*** Records for processing Section Begins ***

These are the activations of a small neural network, seen along a few directions. Each row is one input.
In each table, some parts of the input vary, and every possible input appears once, in random order.
Descriptions start from the smaller parts, as in this example, which fits no table here: line(6) and (point or line(9) or (values(2) and ring(8))).
Shared parts are said once, and a part with two or three values counts as separate values.

Other details of the inputs vary at random and push rows far along two fixed directions, the same in every table; ignore that.

Rows:
row 1: [-14   5 -19  -1   0 -18 -30 -53 -39 -20   6]
row 2: [ 8 16 -7 31 12  9 28 22 19 16  5]
row 3: [  6 -26  15   6  -8  17  24  71  43   8  -7]
row 4: [ 29 -11 -47 -65  17  42 -19   1 -68 -12  39]
row 5: [-13 -10  41  28   6  -4   4  18  13  20  -1]
row 6: [-4 -6 14 39 -1 14 48 35 24 19  9]
row 7: [-53   7  43  27  11 -19  -1 -23   0  21 -18]
row 8: [-37  -5  33  54  -8 -32  10 -24  12   7 -15]
row 9: [-67  -1  34 -10 -25 -52 -35 -48   6  -1 -27]
row 10: [ 59  21  -4  28   6   7  37  36  48   4 -16]
row 11: [ 13  29 -13 -33  -5 -14 -43 -41 -25  -7  -4]
row 12: [-25  49  17   9  11 -33 -48 -35  -2   1 -34]
row 13: [ 25 -42 -23 -55  -4  18  -5 -21 -55 -29  50]
row 14: [-87   1   7  -8  -8 -34 -29 -62  -3 -11 -18]
row 15: [ 51 -11 -33 -53  -5  19 -13  13 -50  -8  44]
row 16: [-11  49  12  27  21  -8  -3  -3  24  17 -41]
row 17: [ -6  37 -35 -24  11   7 -30 -40 -24 -16   7]
row 18: [ 36 -18  26  20 -14  10  47  59  24  22  15]
row 19: [ 11 -56 -55 -65 -23  37 -17  -8 -40 -43  34]
row 20: [-15  16  15  17   7 -41 -12 -45  -7  -6 -11]
row 21: [-41 -12  32  20 -15 -39   7 -18  41  -1 -33]
row 22: [ 70  16 -23  44   1  33  44  57  56   6 -13]
row 23: [ 15 -29   4   7   1  42  52  82  49  16  -9]
row 24: [ 49 -18 -34 -44  12  38 -19  29 -47  -4  38]
Each input here is: line(4) and ring(6).
Changing only the line(4) part turns row 2 into row 17. The same change can be made to row 20. Which row results?
Answer: row 10
Change only the ring(6) part in row 14. List by row number the other rows that result.
Answer: row 3, row 9, row 19, row 21, row 23
A walk changes only the line(4) part. It starts at row 16 and steps to row 4. List the rest of the walk in order.
Answer: row 7, row 23
A walk changes only the ring(6) part. It starts at row 13 and steps to row 8. List the rest of the walk in order.
Answer: row 6, row 7, row 5, row 18

Rows:
row 25: [-69 -26  28 -13 -11 -30 -26 -45 -33  -4   9]
row 26: [ 21  -8 -22 -20   6  20  -5   4 -26  -8  21]
row 27: [19  6 -1 18  3  7 22 23 30  6 -6]
row 28: [-37  30  26  36   1 -32  -6 -21  27  11 -36]
row 29: [ 47  -8 -18  10   2  34  36  56  28   4   8]
row 30: [ 57 -20 -47 -49   1  48   5  34 -19 -13  32]
row 31: [-26  15  -2  -9  -3 -26 -31 -48 -17 -10  -9]
row 32: [  3   3  -4  -6   1  -5  -8 -13 -20  -2   7]
row 33: [ 1 11 13 22  6 -5 11  3 11  9 -7]
row 34: [-25 -24  41  51 -16 -12  49  44  75  19 -33]
row 35: [  3   3 -12 -20  -3  -2 -20 -16 -13 -11   2]
row 36: [ 7  8 11 16  3 -3  4  8  9 10 -6]
row 37: [ -3   7   0 -11   6  -3 -14 -12 -19  -2   4]
row 38: [  2   2 -15 -25   4  10 -17 -16 -34  -9  15]
What do these inputs look like to the network?
Answer: values(2) and (point or ring(6))
Changing only the values(2) part turns row 35 into row 36. The same change can be made to row 28. Which row results?
Answer: row 38

Rows:
row 39: [-48  -1  25  26  -7 -32 -15 -40 -22   5  -6]
row 40: [-31 -13   6 -24  -3  -3 -33 -20 -46   2  12]
row 41: [-47  10  21  13   3 -29  -8 -55   2   2  -8]
row 42: [-44  18   1  22   5 -24 -29 -53  11 -10 -26]
row 43: [-39  27  28  29  -8 -68 -21 -55  16  -7 -29]
row 44: [ 58 -20 -28 -12  -3  25   4  25   6 -25  13]
row 45: [ -5  -8 -47 -59   9  28 -36 -17 -42 -33   7]
row 46: [ 21  14  18  46  -2  21  35  65  72  18 -34]
row 47: [ -9  21  27  56  -9 -46  21  -3  52  19 -34]
row 48: [ -4 -15  -2 -27  -9 -15 -18 -46 -38 -14  14]
row 49: [  9  -8 -31 -62  -9  -3 -34 -20 -38 -16  17]
row 50: [ 21 -22 -22 -50   5  41   5  16 -19  -4  33]
row 51: [ -5 -10 -42 -60   7  27 -48 -26 -35 -26  13]
row 52: [  2 -17  26   3   2  -6  -7  20  -7   7   7]
row 53: [-69  17  48  25  -2 -35 -27 -30  -5  13 -19]
row 54: [ 55 -18  -5  10  -8  42  62  60  30   6  22]
row 55: [-45   7   7   0   5 -22  -2 -49 -17 -11  -8]
row 56: [ -5  -2 -50 -47   2   7 -15 -34 -42 -31  26]
row 57: [ 30   2 -13  47  10  29  51  58  58   4 -21]
row 58: [ 83  37 -36  -4  35  38  -2   2 -60   6  44]
row 59: [-14  15  -2  22   2 -15  11 -12  30   7  -8]
row 60: [ 58 -20  -8 -18  -6  57  50  77  21  10  27]
row 61: [ 29 -13 -36 -39  -5  36 -14  18 -16 -12   4]
row 62: [ -6   8  -1 -35  -5 -27 -35 -28 -16 -14   0]
row 63: [ 35 -17   9   3  -4   1  25  14  10  -5  16]
row 64: [ 28 -17  37  67  -1  -3  49  59  48  20  -3]
row 65: [-11  17  28  68  -5 -36   8  -4  55  12 -52]
row 66: [ 29 -12 -36 -14  -9  26  -2   5  -7 -17   5]
row 67: [ 40 -35 -20  19   8  50  58  72   6   5  30]
row 68: [ -7 -16  11  10  10  20  11  34   7  19  11]
row 69: [ 33  -5 -38 -35 -13  27   8   7 -15 -20  34]
row 70: [-18   8 -20 -14 -11   0 -34 -46 -23 -30  -3]
row 71: [-51  32  19  29 -12 -57 -16 -59  12   6 -31]
row 72: [ 17  14  10  37   5  10  47  63  75  33 -16]
row 73: [-19  12 -10 -30  -8 -16 -24 -26 -14   0  -6]
row 74: [-10 -13   7   9  12  19  19  40  -3  12   6]
row 75: [-51  16  36  29  -8 -48  -4 -55   3   8 -28]
row 76: [ 16 -15  38  51   1   3  39  73  46  39 -13]
row 77: [ -6   2  -5 -27   0 -14 -47 -27 -15 -24 -16]
row 78: [-26  -4  32  60   7  -9  24  11  32  22  -7]
row 79: [-23  -1   7 -29  -5 -12 -17 -30 -24   3  -3]
row 80: [ 13  -9  22   3  -3  -3  20  24  19  19 -10]
row 81: [ 11 -40 -25 -43  -5  10 -28 -24 -71 -20  44]
row 82: [ 49 -26  -4 -37  -1  21  14  37  -5  -4  23]
row 83: [ 8 13 -3 -8 -9  8 11 24 22  5  0]
row 84: [ 87  38 -29 -24  38  50  -8  39 -54  20  37]
row 85: [-39  21  42  43  10 -22  33  13  48  26 -39]
row 86: [-67  37  17  12   7 -46 -17 -38  14   5 -38]
row 87: [-51   6  31  30  -7 -27 -15 -39 -14   0  -2]
row 88: [ 20 -20 -44 -70  -5  22 -50 -18 -50 -31  13]
What do these inputs look like to the network?
Answer: values(2) and (point or (line(4) and line(6)))
Changing only the values(2) part turns row 71 into row 73. The same change can be made to row 58. Which row results?
Answer: row 84
Change only the values(2) part in row 61. List by row number the other rows that result.
Answer: row 66

Rows:
row 89: [ 26  40  15  79   7 -26  40  20  55  20 -35]
row 90: [ -8   6  76  85   5 -35  45  31  47  47 -17]
row 91: [ -2 -27 -16 -39  10  11 -23 -28 -75 -18  47]
row 92: [-7  9 40 58 10  4 52 54 38 42 -8]
row 93: [ 65 -50 -55 -44 -14  76  39  89  23 -18  31]
row 94: [ -8 -22 -25 -75  11  42 -45 -18 -84 -22  43]
row 95: [-43  53  44  51  -4 -80 -32 -86  -1   3 -37]
row 96: [ -5 -10  20  31 -10  -3  31  61  83  20 -41]
row 97: [-23  35 -26 -19  12 -16 -50 -77 -40 -17  -1]
row 98: [ 10 -40 -22 -47 -27  -1 -19 -39 -39 -38  34]
row 99: [-83   9  39  39 -15 -75 -17 -80  18 -10 -41]
row 100: [ 19  12 -59 -72   8  27 -54 -33 -64 -34  25]
row 101: [ 46 -39 -32  -9 -12  52  60  63  39  -6  22]
row 102: [ 84   9 -34 -23  10  54  25  83  28  13   4]
row 103: [-69  17  35 -15   7 -29 -52 -40 -30  17 -28]
What do these inputs look like to the network?
Answer: values(3) and line(5)
Changing only the line(5) part turns row 90 into row 103. The same change can be made to row 95. Which row results?
Answer: row 102
Change only the values(3) part in row 91. List by row number the other rows that result.
Answer: row 89, row 99
Change only the values(3) part in row 92. List by row number the other rows that result.
Answer: row 97, row 101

*** Records for processing Section Ends ***

Task objective: What is needed is an exact copy of the lines from the start of the listing through the line where "row 24: [ 49" sits, please, both end lines included and nothing more.

Output of the task:
These are the activations of a small neural network, seen along a few directions. Each row is one input.
In each table, some parts of the input vary, and every possible input appears once, in random order.
Descriptions start from the smaller parts, as in this example, which fits no table here: line(6) and (point or line(9) or (values(2) and ring(8))).
Shared parts are said once, and a part with two or three values counts as separate values.

Other details of the inputs vary at random and push rows far along two fixed directions, the same in every table; ignore that.

Rows:
row 1: [-14   5 -19  -1   0 -18 -30 -53 -39 -20   6]
row 2: [ 8 16 -7 31 12  9 28 22 19 16  5]
row 3: [  6 -26  15   6  -8  17  24  71  43   8  -7]
row 4: [ 29 -11 -47 -65  17  42 -19   1 -68 -12  39]
row 5: [-13 -10  41  28   6  -4   4  18  13  20  -1]
row 6: [-4 -6 14 39 -1 14 48 35 24 19  9]
row 7: [-53   7  43  27  11 -19  -1 -23   0  21 -18]
row 8: [-37  -5  33  54  -8 -32  10 -24  12   7 -15]
row 9: [-67  -1  34 -10 -25 -52 -35 -48   6  -1 -27]
row 10: [ 59  21  -4  28   6   7  37  36  48   4 -16]
row 11: [ 13  29 -13 -33  -5 -14 -43 -41 -25  -7  -4]
row 12: [-25  49  17   9  11 -33 -48 -35  -2   1 -34]
row 13: [ 25 -42 -23 -55  -4  18  -5 -21 -55 -29  50]
row 14: [-87   1   7  -8  -8 -34 -29 -62  -3 -11 -18]
row 15: [ 51 -11 -33 -53  -5  19 -13  13 -50  -8  44]
row 16: [-11  49  12  27  21  -8  -3  -3  24  17 -41]
row 17: [ -6  37 -35 -24  11   7 -30 -40 -24 -16   7]
row 18: [ 36 -18  26  20 -14  10  47  59  24  22  15]
row 19: [ 11 -56 -55 -65 -23  37 -17  -8 -40 -43  34]
row 20: [-15  16  15  17   7 -41 -12 -45  -7  -6 -11]
row 21: [-41 -12  32  20 -15 -39   7 -18  41  -1 -33]
row 22: [ 70  16 -23  44   1  33  44  57  56   6 -13]
row 23: [ 15 -29   4   7   1  42  52  82  49  16  -9]
row 24: [ 49 -18 -34 -44  12  38 -19  29 -47  -4  38]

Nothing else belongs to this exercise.